(Extracted data entries)

Each row is a point. Each copy is the shape, with its points in the same order, turned, moved and blurred by noise. Some copies are also mirrored. Which?

Shape:
[[-0.12 -0.01 -0.39]
 [-0.43  0.09 -0.13]
 [ 0.36 -0.08  0.52]
 [ 0.24 -0.30  0.50]
 [-0.49 -0.18 -0.31]
 [ 0.21  0.30 -0.27]
 [-0.36  0.04 -0.19]
 [ 0.18  0.17  0.11]]
Copy 1 (8 x 3):
[[-0.28 -0.15 -0.03]
 [-0.20 -0.38 -0.36]
 [ 0.72  0.04 -0.09]
 [ 0.74 -0.19 -0.02]
 [-0.30 -0.56 -0.16]
 [-0.15  0.27 -0.10]
 [-0.20 -0.34 -0.28]
 [ 0.21  0.12 -0.20]]
Copy 1 is: mirrored
Copy 2:
[[ 0.21  0.06 -0.28]
 [-0.07  0.34 -0.21]
 [-0.07 -0.31  0.62]
 [-0.19 -0.41  0.42]
 [-0.16  0.21 -0.49]
 [ 0.51  0.10 -0.01]
 [-0.03  0.27 -0.27]
 [ 0.22  0.03  0.33]]
Copy 2 is: only turned

Shape, 9 rows:
[[ 0.40  0.32 -0.34  0.38]
 [-0.39  0.36 -0.21 -0.17]
 [ 0.20  0.33  0.47  0.18]
 [ 0.14  0.30 -0.53 -0.22]
 [ 0.21 -0.20  0.12 -0.09]
 [ 0.05 -0.04  0.19 -0.30]
 [-0.38 -0.11 -0.26  0.17]
 [-0.10 -0.18  0.60 -0.52]
 [-0.36 -0.06 -0.05  0.11]]
Copy 1 (9 x 4):
[[ 0.18  0.23 -0.02  0.48]
 [ 0.04  0.47 -0.13 -0.44]
 [-0.38  0.30  0.53  0.13]
 [ 0.01  0.33 -0.48  0.02]
 [-0.32 -0.22  0.09  0.01]
 [-0.45 -0.03  0.03 -0.22]
 [ 0.34 -0.03  0.03 -0.37]
 [-0.78 -0.10  0.25 -0.52]
 [ 0.16  0.04  0.18 -0.37]]
Copy 1 is: mirrored
Copy 2, 9 rows:
[[ 0.54  0.00  0.01  0.28]
 [-0.13  0.31 -0.49 -0.16]
 [-0.10  0.23  0.42 -0.11]
 [ 0.40 -0.07 -0.48 -0.13]
 [-0.13 -0.34  0.04 -0.02]
 [-0.25 -0.19 -0.04 -0.27]
 [-0.26  0.01 -0.46  0.35]
 [-0.68 -0.21  0.08 -0.51]
 [-0.31  0.08 -0.31  0.19]]
Copy 2 is: only turned
Copy 3, 9 rows:
[[ 0.11  0.47 -0.12  0.59]
 [-0.41  0.27 -0.06 -0.28]
 [ 0.25  0.46  0.58  0.02]
 [-0.03  0.24 -0.49  0.02]
 [ 0.30 -0.16  0.20  0.01]
 [ 0.20 -0.02  0.18 -0.26]
 [-0.44 -0.12  0.10  0.14]
 [ 0.32 -0.18  0.47 -0.63]
 [-0.35 -0.07  0.22  0.00]]
Copy 3 is: only turned
Copy 4:
[[-0.24  0.36 -0.36 -0.39]
 [-0.05  0.35  0.15  0.43]
 [-0.20  0.23  0.51 -0.45]
 [ 0.21  0.47 -0.30  0.10]
 [ 0.22 -0.15  0.14 -0.26]
 [ 0.33  0.01  0.34 -0.08]
 [-0.21 -0.17 -0.06  0.30]
 [ 0.47 -0.17  0.80 -0.02]
 [-0.17 -0.14  0.15  0.23]]
Copy 4 is: mirrored

Shape, 8 rows:
[[ 0.01 -0.15 -0.13 -0.29]
 [ 0.02  0.74 -0.29  0.23]
 [ 0.17 -0.22  0.00 -0.34]
 [ 0.25 -0.01 -0.20 -0.38]
 [ 0.41  0.22 -0.11  0.03]
 [-0.24 -0.24  0.37 -0.01]
 [-0.16  0.46 -0.33  0.60]
 [ 0.10 -0.06  0.11 -0.49]]
Copy 1, 8 rows:
[[-0.22 -0.14 -0.12 -0.44]
 [ 0.62  0.28 -0.40 -0.01]
 [-0.43 -0.04 -0.13 -0.32]
 [-0.26 -0.04 -0.41 -0.40]
 [-0.04  0.14 -0.50  0.04]
 [-0.17 -0.10  0.43 -0.09]
 [ 0.72 -0.14 -0.19  0.13]
 [-0.39  0.20 -0.13 -0.41]]
Copy 1 is: mirrored
Copy 2, 8 rows:
[[-0.19  0.21 -0.27 -0.15]
 [-0.23  0.38  0.34  0.69]
 [-0.04  0.20 -0.19 -0.29]
 [-0.05  0.46 -0.07 -0.13]
 [ 0.19  0.35  0.20  0.13]
 [-0.12 -0.39 -0.11 -0.16]
 [-0.07  0.09  0.08  0.88]
 [-0.18  0.24 -0.04 -0.37]]
Copy 2 is: only turned
Copy 3, 8 rows:
[[ 0.02 -0.04 -0.10 -0.15]
 [-0.12  0.91 -0.02  0.25]
 [ 0.23 -0.11 -0.10 -0.17]
 [ 0.19  0.18 -0.20 -0.32]
 [ 0.33  0.44 -0.18  0.09]
 [ 0.05 -0.31  0.33  0.26]
 [-0.36  0.69 -0.10  0.65]
 [ 0.26 -0.01  0.12 -0.32]]
Copy 3 is: only turned
Copy 4, 8 rows:
[[-0.22  0.00 -0.15 -0.14]
 [ 0.57  0.66 -0.12  0.06]
 [-0.22 -0.16  0.00 -0.20]
 [-0.07  0.05 -0.06 -0.39]
 [ 0.39  0.00 -0.01 -0.18]
 [-0.31 -0.10  0.10  0.41]
 [ 0.58  0.48 -0.41  0.41]
 [-0.28  0.07  0.19 -0.23]]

__EXERCISE GOAL__.
Task for the records above: copy every line in which the word "rows" occurs.

__TASK RESPONSE__.
Shape, 9 rows:
Copy 2, 9 rows:
Copy 3, 9 rows:
Shape, 8 rows:
Copy 1, 8 rows:
Copy 2, 8 rows:
Copy 3, 8 rows:
Copy 4, 8 rows:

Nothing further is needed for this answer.